Here are the records. Write out exactly the lines between the one holding "ziva height 3.76: [ -4" and the one holding "kiv height 5.81: [-10", inclusive.

BEGIN

Points on a hilly landscape, in no order, each with its height.
A climber steps from a point to whichever of its 2 nearest points has the largest rise for the distance, and stops where none of them is higher. Distance is the straight distance between rows; heights are no part of it.
Fuze height 1.82: [  9 -17 -23  -3  17  -8  -3   4  -9 -14  20   3  11 -14  -4   0  11 -11
 -20  -3   7 -16   6  -7   9   3 -13   5   1  -7   9   0  -5  -6 -15 -22
 -18   2]
guses height 2.80: [ 13  15  -1  13  -1  21  -8 -15  10   1   2 -13 -20 -15  -3 -24 -30   3
 -18  -2  11 -12   0 -18 -11  12  24  17  -1 -11 -20  13  -2 -11   0  15
   7  12]
Rap height 0.69: [ 26 -14  -9  18  -9  -1   0  19 -13   8   9   8   2  -9   1  -8   1   8
 -27  -5  14 -13  -4 -12 -12   2  -4  16 -20  -1  14   4  17  -1 -21   0
  -8   0]
rezod height 6.34: [-16   7   6   3  -3 -16  11 -14  -9  17  -8 -25 -27  -4   6  12 -11 -20
   8  10 -13  -6  22  -1 -10  -8   8 -12  15  -3 -14  11   8  -3   2  -4
   9 -16]
roz height 6.14: [ 10  12  14  -5  -4 -11 -10 -16 -10  -8  -3 -10   9 -35 -27   8   0 -15
 -10  33  -1   2  10  -5   2   5  29  -5  -4  -6   8  21  19   0 -18 -15
   7   5]
Pubog height 5.21: [-17  12   4  -1   0  16   7   8  15  16 -11   2  -7  27  10   7 -10  13
  23 -14  -2   9  -7  11  -7  -5  -4  -1   2  13 -13  -7 -14   1  23  27
  11   0]
doda height 3.14: [ 10   7   4   4  -6   9  -8  -3   6   2   1 -10 -26  -1   0 -23 -27  -5
  -7   3   3  -8  -7  -6  -5  13  23  11  -8   2 -18  10   3  -2  11  24
   3   5]
ziva height 3.76: [ -4  -9 -18  13   1  29  17  19  -4  18  -3  21   7  12   8  27   8  20
  -3 -21  -6 -11   8   2  -8 -15 -26  -4   4   0  11  -5   1   0  -5  10
  -5  -6]
zat height 4.61: [ -8   5   4 -17   6   3  -7  -9  11 -12  -6  -1  -3   6  -3 -11  -8  -9
  18   3  -4  12  -4   9  10  13  12   0   6   2 -15  -6 -16  -2  24   6
   1   7]
sas height 3.78: [  5   7  18  -8 -14 -10  -6   0  -2  10  -1 -17 -36   5  -9   0 -26 -12
   0  18  -4   1  -2   5   2   8  24  -3 -19  12  -5  19  15  14   6  18
   0  -9]
kiv height 5.81: [-10  -3  -2 -11  -5 -23  -4  -1  -8   0  -4  -3 -19  12   5   9 -11 -10
  14   5  -8 -10   1   5  10  -8   8  -9  -3  12 -12  -1   2  -3  22   0
   1  -3]
nus height 4.49: [  0  -4  -6  15  -5  11   7  17  -2  13  -9   3 -10   8  11   6  -5   8
  -7 -15  -3 -16   7   1  -7 -13  -8   4  -3   6  -5  -4   5  -5   5  11
   3 -11]
fup height 5.39: [-15   3  11  -9   8  -2   2 -15  15  -9  -3   9  18   5   0  -1  15   2
  19   1  -3  27  -5  13   1   4  -6  -4  16  -3   0 -13 -16   1   6  -5
   2   3]
Suso height 2.00: [ -3   0  16  -3  -7  10  22  10  12  37 -16  -4  -2  16  19   4   4  12
  26 -10  11  28   4  10 -18  -9 -10   3   7 -17   4   9  -9   6   5   4
   8   1]
seb height 1.93: [  4 -15 -19  13   1  -7  -2  19 -24   7   4   0  -3  -7  22  13   6  -3
 -20  -9  -3  -7  24 -18 -23  -6 -17   4  -2 -10  13  16  20  -6  -8  -7
 -10 -16]
Magur height 5.14: [ -6  10  19   1  -5  -3   9 -11   8  13  -4  -4   1   7  -1  16  -3   3
   2  14  -7   3  -1  14  -3  -5  -2  -6  -6  10   1  10  19   5  -2  12
  18 -10]
zik height 3.26: [  2  13  -1  18   4  13  -3  -8   1 -11  -3  -2   0 -15  -7   4 -11  -1
 -23   1  -5 -21   0   1  11  -6  -3  -2  -3  10 -12  -6   6  -2 -11  13
   9 -18]
gali height 3.65: [  8 -10  -1   4 -15   4   8  31   7  12  -3  13   7  17  14 -19  12  27
   7 -25  15  29 -18  -6 -16   2 -10   4  -5  -6  11  -4 -12  18   4   8
 -15  13]
vibul height 3.28: [  0  -6   1  11  -2   3   3  15  15   2   3  19  15  10   6 -18  22  27
   0 -20  15  33 -18  -6 -17   2 -17   1   8  -6  15 -12 -19  19  -8   3
 -17  10]
pufa height 5.08: [ -6   7  18  -5   2  -4   4 -18  14  -2   0  14  23   4  -1  -5  13   7
   6   8   2  29  -7  11  -6   0  -5  -1   2   5   5   0  -4   9  -4   3
   8   3]
zafe height 5.74: [  1  -2  14 -14  -6   6  -1  -5  -1  27   3 -22 -37  14  12 -15 -13 -12
  30  -5  13  22   2   6  -5   9  12   8   4 -18  -6  13  -9  10  17  -5
  -6  13]
Busu height 3.56: [  2  -2   9 -20  -5 -17 -11   8  -2 -24   8  14   8  12  -7 -15   6   6
   6   3   3  24 -14   3   6  13  11  -5 -15  17   0  -3 -10  19  16   4
  -9  16]
fomum height 3.77: [-15   6  -7  -4  -5   0   1  15   0  -3   1   7  -8  29   7  13  -7  12
  21 -14  -6  -4 -17   2   7 -13  -2  -8  -9  24  -8 -15  -8   6  26  22
   3   6]
taba height 4.09: [  5   9  10   4   4  11   4 -18  14  18  -5 -12  -8  -5   5 -13 -10  -1
   8   6   8   9   4   0  -9   5  10  10   7 -16  -9   7   0  -5   3   3
   8   6]
Kar height 4.95: [  6 -11  11 -14   3 -15  -2 -11   0 -14   9  10  25  -3  -4  -6  24   2
   7  10   5  23  -8   5   1  11  -2   2   2 -11  16  -3  -2   5  -6 -20
  -5  12]
magu height 6.46: [-10 -12 -19  -7  -3 -26 -12  11 -10  -9  -2  -6 -16  11   8   0  -4 -23
   8  -3  -3 -17   6 -12   9  -6   5  -5   0   7  -9  -4  -8 -11  20 -13
  -7   1]
tuvi height 1.78: [  3  -7  -3   3  -7  19  16  23   8  28 -20   4   2  15  19   1   8  15
  24 -14   4  17   3   3 -13  -3  -9   4  12 -20   5  -4 -16  -8   4  -4
  -1  -1]
gakof height 5.41: [ 16  11   8  16  -6   3   4 -17  -5  18  -2 -27 -27 -16   1  -9 -21  -1
 -11  12  11  -1  16 -19 -23  -2  20   5   4 -15 -10  24  10  -6 -13   0
   9   4]
tebug height 1.87: [  3  -6  -3  -2  20  10  -8  -7  20 -29  10   5  15 -10  -6 -19  12   5
  -7  -5  12  19 -12   2  13  13  -2  11  14 -13   9 -17 -24   4 -14 -13
 -10  20]
bibub height 3.00: [  0   3  -7  18   8  21  11  -5   4  -4   4   9   8  -6  -5  11  -4   4
 -23 -10   0 -19   0   5  12 -11 -19  -3  -1   7   0 -13   0   2 -14  19
   4 -11]
Nug height 2.55: [  5  -4   0  -5  -4  12 -10  11  13  -4   2  -4 -14  14   9 -32  -9   2
  16 -12  10  20 -14  -3  -6  17   5  12   2  -8  -2  -7 -20   2  20  12
 -11  22]
vufu height 3.17: [-21   4  -7  -6   5  -5  -4 -12  -7 -14  -7  -5   1  -9  -3  16   0 -19
   1   3 -18 -20  10   4  11  -9   0 -15  16   6 -16  -7  -4 -11   8  -9
   8 -16]
zak height 3.39: [-11  10   7   6  10  14  14 -18  15  20 -10   0  17   0   5   8  10   0
  15  -1  -3   8   7  13  -7  -3 -13   2  17 -12  -2  -6  -3 -12  -3  -1
  13  -5]
Lur height 2.95: [  6 -14  -1   5   0  -1   7   9   3   4  14  17  28   8   2 -10  27  22
  -3 -12  11  27 -14  -5 -12   4 -21   5  -2 -12  25  -6  -2  13 -16  -4
 -19   9]
buke height 2.25: [ -3  17  15   7   2   0   3 -22  -3   0   0   5  22 -17  -8  22   7  -3
  -9  15 -16 -11   6  12   4  -6  -9  -9   7   0   5  13  23  -4 -20   1
  17 -14]
tobor height 5.47: [ 16  21  15  13  -8 -10  -2 -16  -4   4  -3 -15  -4 -28 -18   8  -7 -10
 -12  28  -4  -1   6  -4  -8   1  18  -2  -5  -3   7  24  22  -5 -24  -4
  10  -6]
lepi height 1.01: [ -5   4  -7   5  15   7   5 -16   2  -2   4   1  16 -16  -5  10  10 -11
  -4  -1  -4 -13   9   3   6  -2 -12  -1  16 -11  -5  -6  -3 -16 -11 -14
   2  -9]
finem height 1.09: [ 16 -25 -21   9   3  13  10  32   4   3   8  12   6   4   3 -19   4  16
 -16 -22  19  -1  -8 -10   4   8 -11  11  -8  -9  16 -11 -12   8 -14  -5
 -21  17]
ruken height 2.87: [ -9  -2  -6   4   4   8  10   5   7  -1   7  16  17  19   1   3  16  19
   4 -15   2  12 -12   3   2  -5 -16  -4  -1   6   7 -17 -10  11   2   9
  -5   5]
kog height 2.99: [ -8  14   8   1   3  14  -9 -10   0 -26  -6   5  10 -15 -17  10  -8   1
 -19   8 -12 -18  -2   8  25  -4   3 -11  -8  19 -12  -4   6  10  -5  14
  11 -16]
funev height 5.19: [-14  15  14  -9   6  12   1 -12  18   1  -5  -1 -11  13  -2  -9 -15  -7
  15   2  -5  16  -5  13   1  10   9   3   2   6 -19   5 -11   1  24  25
   5   0]
bal height 2.38: [  1   1  14   3  -4  -1  13  -2   4  24   6  13  28  12   6   6  22  20
   4  -1   3  24  -6   6 -21  -7 -23   0  -3  -6  23  10  12   9 -14   5
   2   0]
sotu height 0.87: [ -8  -6 -16  -3  14 -10   0  -9 -10   0   6  -7   9 -15   5   8  12 -19
  -2  -1  -5 -13  15  -8  -6   2  -9   1  20 -14   0   1  -5 -19  -6 -26
  -7  -6]
zus height 1.57: [ 21  -1  -7  11   4   2  -3 -10  -1  -3  13  -2   7 -20  -5 -11   3   4
 -21   4  17  -6   0 -13  -2   5   4  16  -2 -14   4   5   6 -11 -21 -16
  -3  12]
pok height 4.32: [  3  -1   8  -6  -9 -20  -8  -6 -17  -9  -1  -4   3 -14 -13  15   3 -11
  -8  23 -15  -9   7   3   5  -2  10 -11  -7   8   6  11  22   1  -6  -7
   7 -14]
Zameb height 3.97: [  4   0  19 -19  -5 -17 -12   1  -6 -17   3  15  19   2 -20  -8  13   4
  -2  17   4  30  -9   4  -3  10  16  -5 -18  22  13   6  -1  22   3   0
  -2  12]
sipim height 4.81: [  7  11   3 -11   2  10 -20 -13   4 -24   3  -6  -3 -22 -19 -17 -17  -9
 -15  18   2  -7   0 -10  13  16  34   4  -4   0 -18  11   0   1   6   2
   3   9]
gizub height 4.28: [  8   7  -9   1   1   4 -19  -5   1 -25   2 -11 -17 -16  -7 -20 -21 -13
 -22   5  -1 -21   1 -17  10   6  24   2  -3   7 -22   3  -3  -3   4   2
  -1   1]
Pas height 2.54: [ -2  -3 -29   1  17  14 -11  13   8  -6  -3 -11 -12   1  -3 -13  -4 -11
   0 -12   6 -18   5  -9  11   4   0  11  16   0 -10 -17 -29 -14   2 -11
  -7   6]
sok height 2.47: [-14   9  -5   2   3  10   7  -5   6 -14  11  21  12  14  -8   8  13  20
  -7 -12  -4   2 -17   5  10 -11 -12 -12  -9  24   0 -16  -9  22   4  24
   3   3]
tules height 3.89: [  6   4 -11  11  -8  -5 -18   8  -7 -20  -2 -15 -30  -9   0 -21 -25 -11
 -22   2  -6 -22   1 -18   4   2  18   4 -13  18 -16   4   6  -1   6  14
  -1 -12]
subo height 5.83: [-12 -17 -20  -8  -6 -27  -5  21 -20   9  -4  -4 -14  14  15   8   5 -19
  22  -7   3 -10   9 -12  -4  -7  -5  -3   7  -6   2  -1 -12 -18  20 -18
 -11   4]
mutol height 6.10: [-14  17   5   5   8  29   3  -5  24  10 -11   4  -1  16   3  -6 -13   4
  10 -13  -3   9  -5  10  -5   3  -1   7   5   9 -18  -8 -15  -2  15  33
   9  -3]
Kito height 5.30: [ -9   0  20 -23  -5 -22   6  -9  -4   2   3   5   5  13  -2   8   9   2
  22  14   0  26  -4  16   3   3   4 -11  -5   7   6   6   0  15   9  -3
   4   5]
gur height 2.90: [-17  10   4  -7   3  -4 -11 -11 -12 -26  -8  -4   9 -25 -13  12  -2 -15
 -12  11 -18 -22  15   0  18  -7   8 -19  10   5 -17   2   6  -3  -2 -10
   8 -18]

END

* _Response for this exercise_:
ziva height 3.76: [ -4  -9 -18  13   1  29  17  19  -4  18  -3  21   7  12   8  27   8  20
  -3 -21  -6 -11   8   2  -8 -15 -26  -4   4   0  11  -5   1   0  -5  10
  -5  -6]
zat height 4.61: [ -8   5   4 -17   6   3  -7  -9  11 -12  -6  -1  -3   6  -3 -11  -8  -9
  18   3  -4  12  -4   9  10  13  12   0   6   2 -15  -6 -16  -2  24   6
   1   7]
sas height 3.78: [  5   7  18  -8 -14 -10  -6   0  -2  10  -1 -17 -36   5  -9   0 -26 -12
   0  18  -4   1  -2   5   2   8  24  -3 -19  12  -5  19  15  14   6  18
   0  -9]
kiv height 5.81: [-10  -3  -2 -11  -5 -23  -4  -1  -8   0  -4  -3 -19  12   5   9 -11 -10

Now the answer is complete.